ACTION ITEM — Copy the data exactly, line for line.

"""

Below are the code and all the weights of a small trained network. Each question names an input and a class and asks about switching units off, where a switched-off unit gives its printed mean instead of its output.

import numpy as np


def w(rows, s, z=0):
    codes = np.array(rows[::2]) - 128.0
    scale = np.full(codes.shape[1], s)
    scale[-1] = z or s
    return codes * scale


def norm(h):
    return h / np.sqrt((h * h).mean(-1, keepdims=True) + 1e-5)


def f(y):
    return np.maximum(y, 0)


def log_softmax(a):
    a = a - a.max(-1, keepdims=True)
    return a - np.log(np.exp(a).sum(-1, keepdims=True))


def net(x, mask):
    res = np.array(x, float).reshape(1, 6) / 4 @ E
    u = 0
    for l in range(4):
        y = f(norm(res) @ A[l][:, :-1].T + A[l][:, -1])
        res = res + np.where(mask[u : u + 4], y, B[l][:, -1]) @ B[l][:, :-1]
        u += 4
    return log_softmax(norm(res)[-1] @ U[:, :-1].T + U[:, -1])


A, B = {}, {}
E = w([
[230,136,92,111],'x0',
[78,112,168,139],'x1',
[82,191,135,108],'x2',
[134,106,139,87],'x3',
[148,163,226,123],'x4',
[135,90,126,2],'x5',
],0.0079)
A[0] = w([
[165,47,169,164,200],'L0N1',
[136,169,189,63,5],'L0N2',
[139,90,101,127,146],'L0N3',
[145,107,149,2,213],'L0N4',
],0.0071,0.0023)
B[0] = w([
[154,79,99,173,199],'L0N1',
[129,216,180,222,169],'L0N2',
[78,135,131,118,164],'L0N3',
[130,2,112,158,253],'L0N4',
],0.0093,0.0045)
A[1] = w([
[57,190,62,116,131],'L1N1',
[76,47,203,58,103],'L1N2',
[86,119,99,233,21],'L1N3',
[255,62,202,148,7],'L1N4',
],0.0068,0.0021)
B[1] = w([
[133,247,108,121,191],'L1N1',
[121,211,130,108,249],'L1N2',
[88,119,148,192,224],'L1N3',
[120,88,208,101,253],'L1N4',
],0.011,0.0034)
A[2] = w([
[101,157,99,85,45],'L2N1',
[223,104,49,131,1],'L2N2',
[150,57,59,166,145],'L2N3',
[160,154,162,11,28],'L2N4',
],0.012,0.0037)
B[2] = w([
[254,42,97,22,152],'L2N1',
[176,156,176,192,197],'L2N2',
[137,80,76,104,252],'L2N3',
[73,147,111,255,176],'L2N4',
],0.0078,0.0047)
A[3] = w([
[192,117,161,183,162],'L3N1',
[82,112,84,207,33],'L3N2',
[80,104,248,228,154],'L3N3',
[207,75,195,135,1],'L3N4',
],0.011,0.0031)
B[3] = w([
[31,129,74,1,186],'L3N1',
[54,42,19,140,163],'L3N2',
[119,161,139,212,244],'L3N3',
[204,118,131,66,172],'L3N4',
],0.0078,0.011)
U = w([
[111,76,33,185,174],'0',
[203,77,209,113,111],'1',
[197,255,113,86,38],'2',
[111,112,128,16,96],'3',
[170,64,107,111,55],'4',
[43,204,181,197,252],'5',
],0.017,0.004)

Each question gives the input, the list of numbers given to net, and the class t.
The units are the neurons (one row each of A and B). Each row of codes is followed by its name. A weight is (code - 128) times the scale printed after its matrix; where a second scale follows, it is the last column's (A, B and U).
mask holds one flag per neuron, layer by layer. A switched-off neuron (its flag False) gives its mean, the last column of its row in B, instead of its output. The means were averaged over made-up inputs and are rounded, as every weight is.
A unit's drop is (log p(t) with every unit on - log p(t) with that unit switched off) / (log p(t) with every unit on - log p(t) with every unit switched off).
The circuit of an input: a set's keep is (log p(t) with only the set's units on - log p(t) with every unit switched off) / (log p(t) with every unit on - log p(t) with every unit switched off). Starting from the 12 units with the biggest drops (on a tie, the unit counted first), units are removed one at a time, each time the one whose removal leaves the highest keep (on an exact tie, the one counted first), for as long as the keep stays at least 0.8.
units of the circuit, in order: the units of the circuit, biggest drop first
unit that matters most: the unit with the biggest drop
top k neurons: the k neurons with the biggest drops, biggest first
k most important neurons of layer l: the k neurons of layer l with the biggest drops, biggest first
drop when u is switched off: that unit's drop, to one decimal
input [0,-3,8,5,1,-4], class 2: 2 most important neurons of layer 0 : L0N4; L0N1
input [-8,2,-6,4,2,7], class 5: top 2 neurons : L1N2; L2N3
input [4,-7,-3,4,-1,-1], class 3: units of the circuit, in order : L3N1; L3N3
input [3,-3,-5,-4,0,-1], class 1: units of the circuit, in order : L1N4; L3N4
input [-1,0,5,0,-2,0], class 2: unit that matters most : L1N1
input [-5,-1,0,-3,-1,4], class 3: top 2 neurons : L1N2; L3N3
input [0,0,1,-2,-8,5], class 4: units of the circuit, in order : L3N3; L2N1; L3N1
input [1,2,1,5,5,8], class 5: top 2 neurons : L2N4; L1N2
input [5,-2,-7,-6,0,4], class 1: top 4 neurons : L1N4; L3N2; L2N2; L3N4
input [-6,-5,6,-6,-7,2], class 2: units of the circuit, in order : L1N1; L0N4; L2N1
input [4,3,8,-4,-8,1], class 2: units of the circuit, in order : L1N1; L0N4
input [2,1,1,-2,-5,5], class 4: units of the circuit, in order : L3N3; L3N1
input [-3,2,8,-1,-6,5], class 3: top 2 neurons : L2N1; L3N3
input [7,-3,6,7,7,4], class 5: 3 most important neurons of layer 2 : L2N4; L2N3; L2N1
input [8,-7,0,-3,-1,-6], class 2: 2 most important neurons of layer 3 : L3N2; L3N1
input [2,-6,6,0,3,6], class 5: top 2 neurons : L2N4; L0N2
input [0,-2,6,-6,-4,7], class 4: top 2 neurons : L2N1; L0N4
input [6,6,8,-6,-5,3], class 2: top neuron : L1N1
input [5,6,7,7,3,4], class 5: drop when L2N4 is switched off : 0.2
input [6,-8,6,5,-3,-4], class 2: drop when L0N4 is switched off : 0.3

"""

EXPECTED OUTPUT —
Below are the code and all the weights of a small trained network. Each question names an input and a class and asks about switching units off, where a switched-off unit gives its printed mean instead of its output.

import numpy as np


def w(rows, s, z=0):
    codes = np.array(rows[::2]) - 128.0
    scale = np.full(codes.shape[1], s)
    scale[-1] = z or s
    return codes * scale


def norm(h):
    return h / np.sqrt((h * h).mean(-1, keepdims=True) + 1e-5)


def f(y):
    return np.maximum(y, 0)


def log_softmax(a):
    a = a - a.max(-1, keepdims=True)
    return a - np.log(np.exp(a).sum(-1, keepdims=True))


def net(x, mask):
    res = np.array(x, float).reshape(1, 6) / 4 @ E
    u = 0
    for l in range(4):
        y = f(norm(res) @ A[l][:, :-1].T + A[l][:, -1])
        res = res + np.where(mask[u : u + 4], y, B[l][:, -1]) @ B[l][:, :-1]
        u += 4
    return log_softmax(norm(res)[-1] @ U[:, :-1].T + U[:, -1])


A, B = {}, {}
E = w([
[230,136,92,111],'x0',
[78,112,168,139],'x1',
[82,191,135,108],'x2',
[134,106,139,87],'x3',
[148,163,226,123],'x4',
[135,90,126,2],'x5',
],0.0079)
A[0] = w([
[165,47,169,164,200],'L0N1',
[136,169,189,63,5],'L0N2',
[139,90,101,127,146],'L0N3',
[145,107,149,2,213],'L0N4',
],0.0071,0.0023)
B[0] = w([
[154,79,99,173,199],'L0N1',
[129,216,180,222,169],'L0N2',
[78,135,131,118,164],'L0N3',
[130,2,112,158,253],'L0N4',
],0.0093,0.0045)
A[1] = w([
[57,190,62,116,131],'L1N1',
[76,47,203,58,103],'L1N2',
[86,119,99,233,21],'L1N3',
[255,62,202,148,7],'L1N4',
],0.0068,0.0021)
B[1] = w([
[133,247,108,121,191],'L1N1',
[121,211,130,108,249],'L1N2',
[88,119,148,192,224],'L1N3',
[120,88,208,101,253],'L1N4',
],0.011,0.0034)
A[2] = w([
[101,157,99,85,45],'L2N1',
[223,104,49,131,1],'L2N2',
[150,57,59,166,145],'L2N3',
[160,154,162,11,28],'L2N4',
],0.012,0.0037)
B[2] = w([
[254,42,97,22,152],'L2N1',
[176,156,176,192,197],'L2N2',
[137,80,76,104,252],'L2N3',
[73,147,111,255,176],'L2N4',
],0.0078,0.0047)
A[3] = w([
[192,117,161,183,162],'L3N1',
[82,112,84,207,33],'L3N2',
[80,104,248,228,154],'L3N3',
[207,75,195,135,1],'L3N4',
],0.011,0.0031)
B[3] = w([
[31,129,74,1,186],'L3N1',
[54,42,19,140,163],'L3N2',
[119,161,139,212,244],'L3N3',
[204,118,131,66,172],'L3N4',
],0.0078,0.011)
U = w([
[111,76,33,185,174],'0',
[203,77,209,113,111],'1',
[197,255,113,86,38],'2',
[111,112,128,16,96],'3',
[170,64,107,111,55],'4',
[43,204,181,197,252],'5',
],0.017,0.004)

Each question gives the input, the list of numbers given to net, and the class t.
The units are the neurons (one row each of A and B). Each row of codes is followed by its name. A weight is (code - 128) times the scale printed after its matrix; where a second scale follows, it is the last column's (A, B and U).
mask holds one flag per neuron, layer by layer. A switched-off neuron (its flag False) gives its mean, the last column of its row in B, instead of its output. The means were averaged over made-up inputs and are rounded, as every weight is.
A unit's drop is (log p(t) with every unit on - log p(t) with that unit switched off) / (log p(t) with every unit on - log p(t) with every unit switched off).
The circuit of an input: a set's keep is (log p(t) with only the set's units on - log p(t) with every unit switched off) / (log p(t) with every unit on - log p(t) with every unit switched off). Starting from the 12 units with the biggest drops (on a tie, the unit counted first), units are removed one at a time, each time the one whose removal leaves the highest keep (on an exact tie, the one counted first), for as long as the keep stays at least 0.8.
units of the circuit, in order: the units of the circuit, biggest drop first
unit that matters most: the unit with the biggest drop
top k neurons: the k neurons with the biggest drops, biggest first
k most important neurons of layer l: the k neurons of layer l with the biggest drops, biggest first
drop when u is switched off: that unit's drop, to one decimal
input [0,-3,8,5,1,-4], class 2: 2 most important neurons of layer 0 : L0N4; L0N1
input [-8,2,-6,4,2,7], class 5: top 2 neurons : L1N2; L2N3
input [4,-7,-3,4,-1,-1], class 3: units of the circuit, in order : L3N1; L3N3
input [3,-3,-5,-4,0,-1], class 1: units of the circuit, in order : L1N4; L3N4
input [-1,0,5,0,-2,0], class 2: unit that matters most : L1N1
input [-5,-1,0,-3,-1,4], class 3: top 2 neurons : L1N2; L3N3
input [0,0,1,-2,-8,5], class 4: units of the circuit, in order : L3N3; L2N1; L3N1
input [1,2,1,5,5,8], class 5: top 2 neurons : L2N4; L1N2
input [5,-2,-7,-6,0,4], class 1: top 4 neurons : L1N4; L3N2; L2N2; L3N4
input [-6,-5,6,-6,-7,2], class 2: units of the circuit, in order : L1N1; L0N4; L2N1
input [4,3,8,-4,-8,1], class 2: units of the circuit, in order : L1N1; L0N4
input [2,1,1,-2,-5,5], class 4: units of the circuit, in order : L3N3; L3N1
input [-3,2,8,-1,-6,5], class 3: top 2 neurons : L2N1; L3N3
input [7,-3,6,7,7,4], class 5: 3 most important neurons of layer 2 : L2N4; L2N3; L2N1
input [8,-7,0,-3,-1,-6], class 2: 2 most important neurons of layer 3 : L3N2; L3N1
input [2,-6,6,0,3,6], class 5: top 2 neurons : L2N4; L0N2
input [0,-2,6,-6,-4,7], class 4: top 2 neurons : L2N1; L0N4
input [6,6,8,-6,-5,3], class 2: top neuron : L1N1
input [5,6,7,7,3,4], class 5: drop when L2N4 is switched off : 0.2
input [6,-8,6,5,-3,-4], class 2: drop when L0N4 is switched off : 0.3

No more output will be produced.